----- Data in this exercise

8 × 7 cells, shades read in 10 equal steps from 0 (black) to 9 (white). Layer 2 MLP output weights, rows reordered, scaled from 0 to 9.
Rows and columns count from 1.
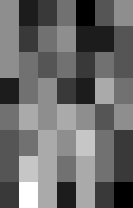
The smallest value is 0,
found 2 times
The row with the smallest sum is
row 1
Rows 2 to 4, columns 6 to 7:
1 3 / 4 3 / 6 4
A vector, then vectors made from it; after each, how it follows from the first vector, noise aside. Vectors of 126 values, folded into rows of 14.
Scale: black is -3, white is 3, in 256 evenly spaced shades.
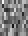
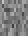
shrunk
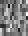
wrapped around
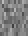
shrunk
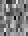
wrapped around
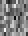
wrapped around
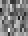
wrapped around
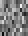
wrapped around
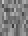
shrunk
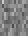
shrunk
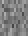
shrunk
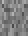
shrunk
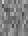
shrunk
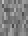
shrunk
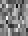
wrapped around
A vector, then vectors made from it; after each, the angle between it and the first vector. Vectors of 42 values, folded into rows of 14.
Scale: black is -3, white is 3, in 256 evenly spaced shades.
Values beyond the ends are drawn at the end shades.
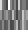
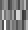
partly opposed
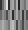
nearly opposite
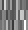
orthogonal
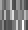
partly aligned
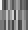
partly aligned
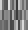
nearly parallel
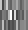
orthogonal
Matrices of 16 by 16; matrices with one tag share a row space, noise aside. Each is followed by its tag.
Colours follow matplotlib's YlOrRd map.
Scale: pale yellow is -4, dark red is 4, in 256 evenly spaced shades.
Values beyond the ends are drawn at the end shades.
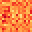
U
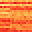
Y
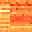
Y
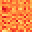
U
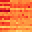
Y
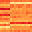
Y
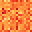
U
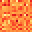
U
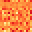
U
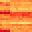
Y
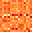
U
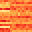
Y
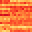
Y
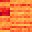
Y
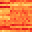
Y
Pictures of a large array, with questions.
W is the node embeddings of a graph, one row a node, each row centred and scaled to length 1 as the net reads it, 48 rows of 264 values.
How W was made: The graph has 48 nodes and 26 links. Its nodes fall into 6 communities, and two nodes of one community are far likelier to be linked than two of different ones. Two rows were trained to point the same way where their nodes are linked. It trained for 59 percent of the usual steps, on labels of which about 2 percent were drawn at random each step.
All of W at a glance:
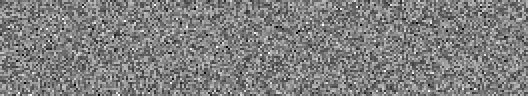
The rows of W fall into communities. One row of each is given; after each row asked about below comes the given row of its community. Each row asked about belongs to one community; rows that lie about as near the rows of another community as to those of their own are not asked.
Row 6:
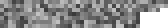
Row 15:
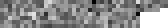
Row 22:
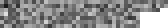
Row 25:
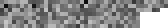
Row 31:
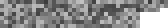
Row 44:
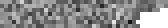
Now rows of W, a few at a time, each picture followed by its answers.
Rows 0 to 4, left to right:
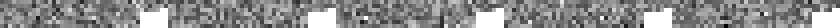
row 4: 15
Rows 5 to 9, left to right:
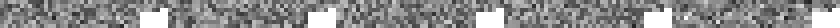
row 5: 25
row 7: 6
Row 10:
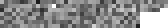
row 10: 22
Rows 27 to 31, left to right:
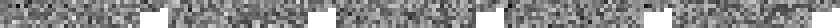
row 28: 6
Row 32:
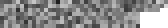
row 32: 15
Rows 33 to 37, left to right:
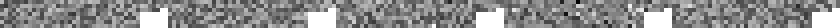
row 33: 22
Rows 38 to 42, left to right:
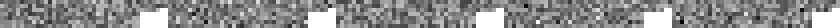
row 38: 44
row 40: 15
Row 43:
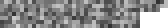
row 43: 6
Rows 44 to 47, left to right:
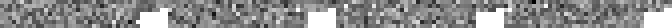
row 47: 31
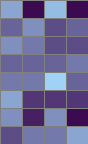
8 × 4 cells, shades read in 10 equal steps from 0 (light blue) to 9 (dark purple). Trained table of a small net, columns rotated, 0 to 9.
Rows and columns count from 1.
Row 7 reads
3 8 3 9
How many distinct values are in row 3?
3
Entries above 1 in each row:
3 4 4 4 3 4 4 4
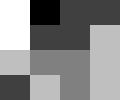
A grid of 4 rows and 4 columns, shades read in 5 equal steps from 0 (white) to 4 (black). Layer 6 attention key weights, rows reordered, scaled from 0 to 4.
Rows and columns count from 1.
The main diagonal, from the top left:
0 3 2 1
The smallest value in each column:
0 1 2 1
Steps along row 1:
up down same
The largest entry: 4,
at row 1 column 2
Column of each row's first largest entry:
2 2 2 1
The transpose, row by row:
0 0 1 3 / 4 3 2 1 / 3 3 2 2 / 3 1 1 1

----------

▶ [Task statement] What is needed is an exact repetition of every entry, without the pictures.

▶ [Answer section]
8 × 7 cells, shades read in 10 equal steps from 0 (black) to 9 (white). Layer 2 MLP output weights, rows reordered, scaled from 0 to 9.
Rows and columns count from 1.
The smallest value is 0,
found 2 times
The row with the smallest sum is
row 1
Rows 2 to 4, columns 6 to 7:
1 3 / 4 3 / 6 4
A vector, then vectors made from it; after each, how it follows from the first vector, noise aside. Vectors of 126 values, folded into rows of 14.
Scale: black is -3, white is 3, in 256 evenly spaced shades.
shrunk
wrapped around
shrunk
wrapped around
wrapped around
wrapped around
wrapped around
shrunk
shrunk
shrunk
shrunk
shrunk
shrunk
wrapped around
A vector, then vectors made from it; after each, the angle between it and the first vector. Vectors of 42 values, folded into rows of 14.
Scale: black is -3, white is 3, in 256 evenly spaced shades.
Values beyond the ends are drawn at the end shades.
partly opposed
nearly opposite
orthogonal
partly aligned
partly aligned
nearly parallel
orthogonal
Matrices of 16 by 16; matrices with one tag share a row space, noise aside. Each is followed by its tag.
Colours follow matplotlib's YlOrRd map.
Scale: pale yellow is -4, dark red is 4, in 256 evenly spaced shades.
Values beyond the ends are drawn at the end shades.
U
Y
Y
U
Y
Y
U
U
U
Y
U
Y
Y
Y
Y
Pictures of a large array, with questions.
W is the node embeddings of a graph, one row a node, each row centred and scaled to length 1 as the net reads it, 48 rows of 264 values.
How W was made: The graph has 48 nodes and 26 links. Its nodes fall into 6 communities, and two nodes of one community are far likelier to be linked than two of different ones. Two rows were trained to point the same way where their nodes are linked. It trained for 59 percent of the usual steps, on labels of which about 2 percent were drawn at random each step.
All of W at a glance:
The rows of W fall into communities. One row of each is given; after each row asked about below comes the given row of its community. Each row asked about belongs to one community; rows that lie about as near the rows of another community as to those of their own are not asked.
Row 6:
Row 15:
Row 22:
Row 25:
Row 31:
Row 44:
Now rows of W, a few at a time, each picture followed by its answers.
Rows 0 to 4, left to right:
row 4: 15
Rows 5 to 9, left to right:
row 5: 25
row 7: 6
Row 10:
row 10: 22
Rows 27 to 31, left to right:
row 28: 6
Row 32:
row 32: 15
Rows 33 to 37, left to right:
row 33: 22
Rows 38 to 42, left to right:
row 38: 44
row 40: 15
Row 43:
row 43: 6
Rows 44 to 47, left to right:
row 47: 31
8 × 4 cells, shades read in 10 equal steps from 0 (light blue) to 9 (dark purple). Trained table of a small net, columns rotated, 0 to 9.
Rows and columns count from 1.
Row 7 reads
3 8 3 9
How many distinct values are in row 3?
3
Entries above 1 in each row:
3 4 4 4 3 4 4 4
A grid of 4 rows and 4 columns, shades read in 5 equal steps from 0 (white) to 4 (black). Layer 6 attention key weights, rows reordered, scaled from 0 to 4.
Rows and columns count from 1.
The main diagonal, from the top left:
0 3 2 1
The smallest value in each column:
0 1 2 1
Steps along row 1:
up down same
The largest entry: 4,
at row 1 column 2
Column of each row's first largest entry:
2 2 2 1
The transpose, row by row:
0 0 1 3 / 4 3 2 1 / 3 3 2 2 / 3 1 1 1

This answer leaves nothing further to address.